Task ->
Copy out each line below exactly as written.

▼▼▼

A small network was shown many inputs. Here are its activations along a few directions, one row for each input.
Each table varies a few parts of the input and shows all the possible inputs, shuffled.
Descriptions start from the smaller parts, as in this example, which fits no table here: one of 6 places along a line, together with either a single point or one of 11 places around a ring or (one of 3 separate values, together with one of 5 places around a ring).
Shared parts are said once, and a part with two or three values counts as separate values.
In the rows, zero is written as 128.

Other details of the inputs shift rows strongly along three fixed directions, in all tables alike. That doesn't count.

Rows:
R1: [156 125 145 156  95 121 101  75 142 127 138 150  92]
R2: [116 118 115  92 117 107 148 115  88 140 131 138  97]
R3: [171 140 135 136 102 152  88 106 119 122 139 138 141]
R4: [124 148 131 144  99  80 142 104  89 156 138 135  72]
R5: [132 123 135 163 154 172 112 130 177 144 126 137 189]
R6: [ 73 136 124 142 167 150 139 152 155 114 143  74 163]
R7: [ 76 120 111 142 172 144 134 181 135 153 106 126 175]
R8: [181 112 151 137 119 147 100 104 120 104 117 152 111]
R9: [104 141 136 149  89  76 147 126 103 137 148 127  84]
R10: [184 112 132 152  98 148  97 130 122 107 152 149  98]
R11: [132 127 136 127  66  76 118  97 101 138 124 154  90]
R12: [150  98 139 151 121 165  94 136 102 141  90 152 138]
R13: [113 110 140 133 174 204  83 154 141 130 130 139 178]
R14: [108 127 138 111  86 110 124 124  81 122 142 144 128]
R15: [114 143 114 139 106  69 154 109 121 143 107 100 111]
R16: [142 102 148 123 177 176 104 137 154 123 115 149 160]
R17: [189 101 151 141 138 171  78 129 156 101 103 156 157]
R18: [155 128 133 155 144 167  89  91 175 102 132  97 136]
R19: [109 144 135 145  79  54 157  91 123 135 154 127  95]
R20: [100 120 125 125 128 143 123 180  68 124 111 111 142]
R21: [108 149 125 129 151 121 130  83 167 126 151  89 117]
R22: [135 121 108 113 102 106 148 108  87 121 119 124  92]
R23: [ 75 129 113  89 131 147 140 172  57 146 101 136 189]
R24: [112 125 106 109 133 117 155 140  81 143 131 125 110]
R25: [115 148 116 134 182 127 172 134 164 123 119  85 184]
R26: [108 149 130 124 138 119 149 112 160 133 148 122 101]
R27: [111 147 123 163 114  84 157 131 118 137 133  98 100]
R28: [192 107 167 118  88 156  65 143 147 139 136 169 112]
R29: [ 78 137 115 140 180 150 172 184 168 128 104  69 163]
R30: [198 122 161 140  63 140  87 108 131 113 139 185  93]
R31: [181 108 124 150 161 176 100  99 190 121 137 124 134]
R32: [167 109 144 143 152 197  63 119 145 126 117 135 148]
R33: [193 105 123 145 126 166  86 108 179 105 128 136 143]
R34: [128 170 117 115 100  88 171 108 125 136 130 114 102]
R35: [136 114 133 134 186 186  96 169 160 116 125 160 180]
R36: [ 68 158  96 131 182 128 143 141 162 128 140  79 161]
R37: [106 145 127 115 147  89 169 128  90 134 127 118 104]
R38: [100 115 143 112 126 122 145 177  71 117 122 148 128]
R39: [109 147 107 119 128 117 120 153  81 133 124 122 123]
R40: [158 149 138 155 126  81 148  77 183  98 162 103 111]
R41: [109 143 121 139 162 145 122 120 143 132 138  92 136]
R42: [158  89 130 114 107 167  97 123  98 117 121 172 124]
R43: [156  87 153 112 118 184  43 173  97 143 116 150 170]
R44: [132 113 126 107  79 100 141 118  90 119 151 157 109]
R45: [122 129 140 167 157 146 113 110 183 143 147 127 137]
R46: [124 151 127 165 103  64 162  88 147 135 148  97 104]
R47: [132 154 128 133  79  75 136  87 110 115 155 106  99]
R48: [156 119 140 135 161 181 111 125 177 133 109 129 134]
R49: [175 103 160 144 117 163  88 164  95 107 122 169 127]
R50: [ 87 141 116 123 177 144 167 155 153 144 109  96 139]
R51: [ 72 128 110  93 147 143 144 204  89 146  94 154 149]
R52: [172 128 144 155 180 152 113  88 207 112 137 108 132]
R53: [ 87  85 108  82 135 152 137 187  75 136  79 145 180]
R54: [205 144 122 162 118 143 110  67 200 109 174 124 123]
R55: [ 75 128 115 101 170 167 167 182 136 146  90 119 202]
R56: [131 141  98 140 169  93 162  92 245 128 176  35 136]
R57: [182  82 168 109 126 162  61 178  99 136 113 180 156]
R58: [183 118 151 152 119 138  77 111 202 140 158 122 130]
R59: [135 152 133 106 103  88 154 101 100 123 149 154 117]
R60: [136 129 148 111  81  73 142 106  90 112 153 164  96]
R61: [119 125 129 112 144 113 138 120 151 109 117 123 147]
R62: [187 139 145 153 112 148 104  69 195 105 141 122  89]
R63: [ 95 123 120 129 144 107 156 138  93 167  92 112 123]
R64: [122 144 130 113  84  98 124  76  97 113 147 124  80]
R65: [117 121  99  98 109 116 128 159  67 134 134 169 109]
R66: [127 123 122 124  92 104 142 130  96 115 158 139  86]
R67: [ 99 154 102 135 173 133 155 162 168 133 113  97 141]
R68: [153 128 152 146 114 144 114 103 194 107 152 143 129]
R69: [109 138 138 107 131  95 148 121  94 129 147 146  97]
R70: [106 122 114 103 155 130 140 204  54 133  89 153 152]
R71: [ 97 155 117 101 106  79 169 100 157 120 124 105 100]
R72: [108 132 118 133 124 118 152 160  77 162  96 128 162]
R73: [114 137 101 121 147 129 162 119 155 128 144 110 163]
R74: [153 136 117 123  73  74 149  95 103 116 158 132  84]
R75: [136 134  93 119 117 104 138 146  86 130 136 138  98]
R76: [104 143 126 150 148  90 155  82 177 146 139  91 105]
R77: [ 58 114 114 107 188 167 170 169 154 134  77  89 188]
R78: [106 110 131  83  84 130 101 151  40 130  99 164 137]
R79: [180 102 162 117  93 149  82 106  94 106 128 194 100]
R80: [107 132 112 102 105 103 128 136  75 125  96 108 131]
R81: [ 99 118 114  94 124 121 146 146  68 146 135 152 112]
R82: [101 156 107 130 155 104 174 111 208 119 109  58 138]
R83: [103 149 104 149 137  95 150 145 113 153 120 113 119]
R84: [141 100 161 126 110 190  90 187 106 122 118 182 133]
R85: [100 149 122 116 157 111 169 100 182 134 132  92 109]
Description of these inputs: one of 5 separate values, together with either a single point or (one of 2 separate values, together with one of 8 places around a ring).
- Changing only the choice among 5 separate values turns R8 into R62. The same change can be made to R37. Which row results? => R50
- Changing only the choice among 5 separate values turns R66 into R38. The same change can be made to R56. Which row results? => R57
- Changing only the choice among 5 separate values turns R26 into R81. The same change can be made to R30. Which row results? => R74
- Which other rows does R32 become when the choice among 2 separate values takes its other values? List them by row number. => R21
- Which other rows does R49 become when the choice among 5 separate values takes its other values? List them by row number. => R10, R20, R27, R29
- Which other rows does R70 become when the choice among 5 separate values takes its other values? List them by row number. => R39, R67, R75, R83
- Which other rows does R45 become when the choice among 2 separate values takes its other values? List them by row number. => R4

▲▲▲

Response box ->
A small network was shown many inputs. Here are its activations along a few directions, one row for each input.
Each table varies a few parts of the input and shows all the possible inputs, shuffled.
Descriptions start from the smaller parts, as in this example, which fits no table here: one of 6 places along a line, together with either a single point or one of 11 places around a ring or (one of 3 separate values, together with one of 5 places around a ring).
Shared parts are said once, and a part with two or three values counts as separate values.
In the rows, zero is written as 128.

Other details of the inputs shift rows strongly along three fixed directions, in all tables alike. That doesn't count.

Rows:
R1: [156 125 145 156  95 121 101  75 142 127 138 150  92]
R2: [116 118 115  92 117 107 148 115  88 140 131 138  97]
R3: [171 140 135 136 102 152  88 106 119 122 139 138 141]
R4: [124 148 131 144  99  80 142 104  89 156 138 135  72]
R5: [132 123 135 163 154 172 112 130 177 144 126 137 189]
R6: [ 73 136 124 142 167 150 139 152 155 114 143  74 163]
R7: [ 76 120 111 142 172 144 134 181 135 153 106 126 175]
R8: [181 112 151 137 119 147 100 104 120 104 117 152 111]
R9: [104 141 136 149  89  76 147 126 103 137 148 127  84]
R10: [184 112 132 152  98 148  97 130 122 107 152 149  98]
R11: [132 127 136 127  66  76 118  97 101 138 124 154  90]
R12: [150  98 139 151 121 165  94 136 102 141  90 152 138]
R13: [113 110 140 133 174 204  83 154 141 130 130 139 178]
R14: [108 127 138 111  86 110 124 124  81 122 142 144 128]
R15: [114 143 114 139 106  69 154 109 121 143 107 100 111]
R16: [142 102 148 123 177 176 104 137 154 123 115 149 160]
R17: [189 101 151 141 138 171  78 129 156 101 103 156 157]
R18: [155 128 133 155 144 167  89  91 175 102 132  97 136]
R19: [109 144 135 145  79  54 157  91 123 135 154 127  95]
R20: [100 120 125 125 128 143 123 180  68 124 111 111 142]
R21: [108 149 125 129 151 121 130  83 167 126 151  89 117]
R22: [135 121 108 113 102 106 148 108  87 121 119 124  92]
R23: [ 75 129 113  89 131 147 140 172  57 146 101 136 189]
R24: [112 125 106 109 133 117 155 140  81 143 131 125 110]
R25: [115 148 116 134 182 127 172 134 164 123 119  85 184]
R26: [108 149 130 124 138 119 149 112 160 133 148 122 101]
R27: [111 147 123 163 114  84 157 131 118 137 133  98 100]
R28: [192 107 167 118  88 156  65 143 147 139 136 169 112]
R29: [ 78 137 115 140 180 150 172 184 168 128 104  69 163]
R30: [198 122 161 140  63 140  87 108 131 113 139 185  93]
R31: [181 108 124 150 161 176 100  99 190 121 137 124 134]
R32: [167 109 144 143 152 197  63 119 145 126 117 135 148]
R33: [193 105 123 145 126 166  86 108 179 105 128 136 143]
R34: [128 170 117 115 100  88 171 108 125 136 130 114 102]
R35: [136 114 133 134 186 186  96 169 160 116 125 160 180]
R36: [ 68 158  96 131 182 128 143 141 162 128 140  79 161]
R37: [106 145 127 115 147  89 169 128  90 134 127 118 104]
R38: [100 115 143 112 126 122 145 177  71 117 122 148 128]
R39: [109 147 107 119 128 117 120 153  81 133 124 122 123]
R40: [158 149 138 155 126  81 148  77 183  98 162 103 111]
R41: [109 143 121 139 162 145 122 120 143 132 138  92 136]
R42: [158  89 130 114 107 167  97 123  98 117 121 172 124]
R43: [156  87 153 112 118 184  43 173  97 143 116 150 170]
R44: [132 113 126 107  79 100 141 118  90 119 151 157 109]
R45: [122 129 140 167 157 146 113 110 183 143 147 127 137]
R46: [124 151 127 165 103  64 162  88 147 135 148  97 104]
R47: [132 154 128 133  79  75 136  87 110 115 155 106  99]
R48: [156 119 140 135 161 181 111 125 177 133 109 129 134]
R49: [175 103 160 144 117 163  88 164  95 107 122 169 127]
R50: [ 87 141 116 123 177 144 167 155 153 144 109  96 139]
R51: [ 72 128 110  93 147 143 144 204  89 146  94 154 149]
R52: [172 128 144 155 180 152 113  88 207 112 137 108 132]
R53: [ 87  85 108  82 135 152 137 187  75 136  79 145 180]
R54: [205 144 122 162 118 143 110  67 200 109 174 124 123]
R55: [ 75 128 115 101 170 167 167 182 136 146  90 119 202]
R56: [131 141  98 140 169  93 162  92 245 128 176  35 136]
R57: [182  82 168 109 126 162  61 178  99 136 113 180 156]
R58: [183 118 151 152 119 138  77 111 202 140 158 122 130]
R59: [135 152 133 106 103  88 154 101 100 123 149 154 117]
R60: [136 129 148 111  81  73 142 106  90 112 153 164  96]
R61: [119 125 129 112 144 113 138 120 151 109 117 123 147]
R62: [187 139 145 153 112 148 104  69 195 105 141 122  89]
R63: [ 95 123 120 129 144 107 156 138  93 167  92 112 123]
R64: [122 144 130 113  84  98 124  76  97 113 147 124  80]
R65: [117 121  99  98 109 116 128 159  67 134 134 169 109]
R66: [127 123 122 124  92 104 142 130  96 115 158 139  86]
R67: [ 99 154 102 135 173 133 155 162 168 133 113  97 141]
R68: [153 128 152 146 114 144 114 103 194 107 152 143 129]
R69: [109 138 138 107 131  95 148 121  94 129 147 146  97]
R70: [106 122 114 103 155 130 140 204  54 133  89 153 152]
R71: [ 97 155 117 101 106  79 169 100 157 120 124 105 100]
R72: [108 132 118 133 124 118 152 160  77 162  96 128 162]
R73: [114 137 101 121 147 129 162 119 155 128 144 110 163]
R74: [153 136 117 123  73  74 149  95 103 116 158 132  84]
R75: [136 134  93 119 117 104 138 146  86 130 136 138  98]
R76: [104 143 126 150 148  90 155  82 177 146 139  91 105]
R77: [ 58 114 114 107 188 167 170 169 154 134  77  89 188]
R78: [106 110 131  83  84 130 101 151  40 130  99 164 137]
R79: [180 102 162 117  93 149  82 106  94 106 128 194 100]
R80: [107 132 112 102 105 103 128 136  75 125  96 108 131]
R81: [ 99 118 114  94 124 121 146 146  68 146 135 152 112]
R82: [101 156 107 130 155 104 174 111 208 119 109  58 138]
R83: [103 149 104 149 137  95 150 145 113 153 120 113 119]
R84: [141 100 161 126 110 190  90 187 106 122 118 182 133]
R85: [100 149 122 116 157 111 169 100 182 134 132  92 109]
Description of these inputs: one of 5 separate values, together with either a single point or (one of 2 separate values, together with one of 8 places around a ring).
- Changing only the choice among 5 separate values turns R8 into R62. The same change can be made to R37. Which row results? => R50
- Changing only the choice among 5 separate values turns R66 into R38. The same change can be made to R56. Which row results? => R57
- Changing only the choice among 5 separate values turns R26 into R81. The same change can be made to R30. Which row results? => R74
- Which other rows does R32 become when the choice among 2 separate values takes its other values? List them by row number. => R21
- Which other rows does R49 become when the choice among 5 separate values takes its other values? List them by row number. => R10, R20, R27, R29
- Which other rows does R70 become when the choice among 5 separate values takes its other values? List them by row number. => R39, R67, R75, R83
- Which other rows does R45 become when the choice among 2 separate values takes its other values? List them by row number. => R4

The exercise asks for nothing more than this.